(Saved data entries)

Each row below holds a small network's activations on one input, seen along a few directions.
In each table, some parts of the input vary, and every possible input appears once, in random order.
Descriptions start from the smaller parts, as in this example, which fits no table here: one of 3 separate values, together with either a single point or one of 11 places along a line or (one of 6 places along a line, together with one of 8 places around a ring).
Shared parts are said once, and a part with two or three values counts as separate values.

Other details of the inputs vary at random and push rows far along two fixed directions, the same in every table; ignore that.

A family of inputs:
row 1: [ 13 -18  18  11 -28  13 -15 -15   1 -37  -3  -2  24  -4]
row 2: [-21 -13 -21  17  -4   5  -6  18  18  31   4   8   9 -18]
row 3: [ -2  21   5   6  34 -12  21  16  -1  36  -7   2 -29   7]
row 4: [  9  13  -6 -15  14  -3  18 -11 -12 -13  10 -11 -21  17]
row 5: [ -5  -2   2   1 -31 -10 -17  -4   9  -8   3   6   7 -19]
row 6: [-10 -17  14   1  -3   3  -1  17  16   6   6   8   8 -19]
row 7: [-10  18 -27 -14  30 -14  14   6  -3  33   5   1 -22  10]
row 8: [ 12  23   0  -3   8  -7  15 -14 -13  -9   1 -10 -26  12]
row 9: [ -8 -13  -2 -17 -20   0 -18  -3   4 -14   3   6  19 -11]
row 10: [ 19  19  25 -16  23  -9  12  -3 -15  -7  -7  -1  -8  24]
row 11: [  9  -7  19  23 -41  10 -10 -12   0 -37   5  -5  12 -12]
row 12: [ 26  15  12 -21   4  -1   6 -26 -21 -33  -2 -10  -8  23]
row 13: [-26 -13 -25  34  -2  -1  -8  26  24  57  -9   9   2 -29]
row 14: [ -6  -9   0   3 -19   8 -18   1   4 -12   3   3  22  -4]
row 15: [ 17  29   0  -4  15  -6   0 -13 -19  -6  -3  -4  -4  30]
row 16: [  3   7 -11   5  26   8  16   0 -13   7  -2  -9 -12  21]
row 17: [ -1 -11   3 -12 -20  -5 -20  -9   6 -10  -5   8  21 -11]
row 18: [-29 -40 -29   5  14   9   3  23  23  46 -12   4   3 -29]
row 19: [  4 -17  34 -12 -23   7 -14   2   3 -37   5   5  24  -9]
row 20: [  5  14 -12   9  23   5  22   0 -11   6   6  -9 -20  20]
Description of these inputs: one of 4 places along a line, together with one of 5 separate values.
Q: The inputs of row 5 and row 8 match in every part but the choice among 5 separate values. If row 17 is changed in the same way as row 5 into row 8, which row does it become?
A: row 12
Q: Which other rows does row 2 become when the choice among 5 separate values takes its other values? List them by row number.
A: row 4, row 6, row 7, row 20
Q: A walk changes only the place on the line of 4. It starts at row 1 and steps to row 16. List the rest of the walk in order.
A: row 20, row 11
Q: Which other rows does row 14 become when the choice among 5 separate values takes its other values? List them by row number.
A: row 9, row 16, row 18, row 19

Aim of the exercise – Every line above that holds "places" should be tallied; answer with the total alone.

Task answer – 2